= Exercise instructions =
Transcribe the records below line by line, exactly as they read.

Start of Supplied information

Each wall is flat, endless, passes through zero and stands at right angles to its row. A trip goes straight from one point to another. Which walls does it cross, in order?

Walls:
(1): [-64  -8  39]
(2): [-24  36  22]
(3): [-21   5 -63]
(4): [  0 -54  70]
(5): [43 23 19]
(6): [-23  36  27]
(7): [15 25 33]
Trips:
[  4 -15 -28] to [-17 -14  36] => 4, 1, 3, 6, 2, 7
[ 35 -14  37] to [-22  79  83] => 6, 2, 1
[ 41  14 -64] to [-40  28 -24] => 5, 2, 6, 1
[57 34 -6] to [ -2  -4 -49] => 3, 7, 5

Walls:
(1): [ 37 -24 -18 -45 -27   1  46  65]
(2): [ 85  -4  28 -39   0  57 -28  47]
(3): [ 27  14 -11  13  19 -10 -14  31]
(4): [-33 -16  19  -5 -45 -34  20 -12]
(5): [ 75  70   0  71  25 -48 -30  17]
Trips:
[ 29  -7  -3  28  10 -11 -17  12] to [ 44 -48  65 -48 -21  -3  57  16] => 1, 4, 5, 3
[ 38  -6  47  64 -31 -39  25  47] to [ 50  47  75 -39 -39   7  35  -2] => 3
[ -4 -48 -64  40  33 -15   2  -2] to [ -9  -1 -68  23  51 -64  32 -34] => none
[ 26 -10  -5 -28 -11  22 121 -45] to [-23  18  39 -28   8 -15   5 -34] => 1
[-54  62 -22 -29 -17  -5  55 -33] to [ -9 -77  27  -5   1  55  18  55] => 1, 2, 4
[ 11  -7 -20  -3  30  -9   8 -23] to [-24  76 -37  11   0 -55   2  12] => 4
[-27 -35  -7 -58 -33  18  20  19] to [-27  12 -16   0 -14  19 -25 -37] => 2, 1

Walls:
(1): [ 51   8 -14 -29  38 -73  39  31 -14   1   1  68]
(2): [-15 -18 -42  25 -15  56 -15 -87  58 -39 -12  -3]
(3): [-19  65   2  41   1  13  -9 -38  -9  12  18  -9]
(4): [ 59 -80 -34  39 -69  48 -87 -16 -51 -43  -1 -38]
(5): [ 30  71  30 -34  12  19  33 -15 -27 -31  16 -22]
(6): [-17 -25 -37  18  14 -48 -19 -54  22 -91   5  58]
(7): [ 46   0 -16 -35 -16  76  12  59  23 -50 -38  10]
Trips:
[  3 -13  55  45 -16  25   4  -8  35  61   2 -15] to [  8 -53  21  13 -77  -9 -37 -43 -55   4  18  13] => 4, 6, 3
[66 68 28 12  3 14 18 31 -5 55 -3  1] to [-72   4  38  57  41  13   1  21  -3 -12 -61 -47] => 1, 7, 5, 2
[  2 -10 -10  -3 -30 -58   8  26  36  17 -20 -50] to [ 23 -33   3  -2  15  22 -56   6  57  10  -1  33] => 4, 7, 2, 1, 6
[-28 -26  14  57 -33 -69  -8  -7 -15  20 -22  12] to [  3 -64  -2 -20  15  88 -25  11  24  35 -64   7] => 3, 1, 2, 6, 7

End of Supplied information

= Task response =
Each wall is flat, endless, passes through zero and stands at right angles to its row. A trip goes straight from one point to another. Which walls does it cross, in order?

Walls:
(1): [-64  -8  39]
(2): [-24  36  22]
(3): [-21   5 -63]
(4): [  0 -54  70]
(5): [43 23 19]
(6): [-23  36  27]
(7): [15 25 33]
Trips:
[  4 -15 -28] to [-17 -14  36] => 4, 1, 3, 6, 2, 7
[ 35 -14  37] to [-22  79  83] => 6, 2, 1
[ 41  14 -64] to [-40  28 -24] => 5, 2, 6, 1
[57 34 -6] to [ -2  -4 -49] => 3, 7, 5

Walls:
(1): [ 37 -24 -18 -45 -27   1  46  65]
(2): [ 85  -4  28 -39   0  57 -28  47]
(3): [ 27  14 -11  13  19 -10 -14  31]
(4): [-33 -16  19  -5 -45 -34  20 -12]
(5): [ 75  70   0  71  25 -48 -30  17]
Trips:
[ 29  -7  -3  28  10 -11 -17  12] to [ 44 -48  65 -48 -21  -3  57  16] => 1, 4, 5, 3
[ 38  -6  47  64 -31 -39  25  47] to [ 50  47  75 -39 -39   7  35  -2] => 3
[ -4 -48 -64  40  33 -15   2  -2] to [ -9  -1 -68  23  51 -64  32 -34] => none
[ 26 -10  -5 -28 -11  22 121 -45] to [-23  18  39 -28   8 -15   5 -34] => 1
[-54  62 -22 -29 -17  -5  55 -33] to [ -9 -77  27  -5   1  55  18  55] => 1, 2, 4
[ 11  -7 -20  -3  30  -9   8 -23] to [-24  76 -37  11   0 -55   2  12] => 4
[-27 -35  -7 -58 -33  18  20  19] to [-27  12 -16   0 -14  19 -25 -37] => 2, 1

Walls:
(1): [ 51   8 -14 -29  38 -73  39  31 -14   1   1  68]
(2): [-15 -18 -42  25 -15  56 -15 -87  58 -39 -12  -3]
(3): [-19  65   2  41   1  13  -9 -38  -9  12  18  -9]
(4): [ 59 -80 -34  39 -69  48 -87 -16 -51 -43  -1 -38]
(5): [ 30  71  30 -34  12  19  33 -15 -27 -31  16 -22]
(6): [-17 -25 -37  18  14 -48 -19 -54  22 -91   5  58]
(7): [ 46   0 -16 -35 -16  76  12  59  23 -50 -38  10]
Trips:
[  3 -13  55  45 -16  25   4  -8  35  61   2 -15] to [  8 -53  21  13 -77  -9 -37 -43 -55   4  18  13] => 4, 6, 3
[66 68 28 12  3 14 18 31 -5 55 -3  1] to [-72   4  38  57  41  13   1  21  -3 -12 -61 -47] => 1, 7, 5, 2
[  2 -10 -10  -3 -30 -58   8  26  36  17 -20 -50] to [ 23 -33   3  -2  15  22 -56   6  57  10  -1  33] => 4, 7, 2, 1, 6
[-28 -26  14  57 -33 -69  -8  -7 -15  20 -22  12] to [  3 -64  -2 -20  15  88 -25  11  24  35 -64   7] => 3, 1, 2, 6, 7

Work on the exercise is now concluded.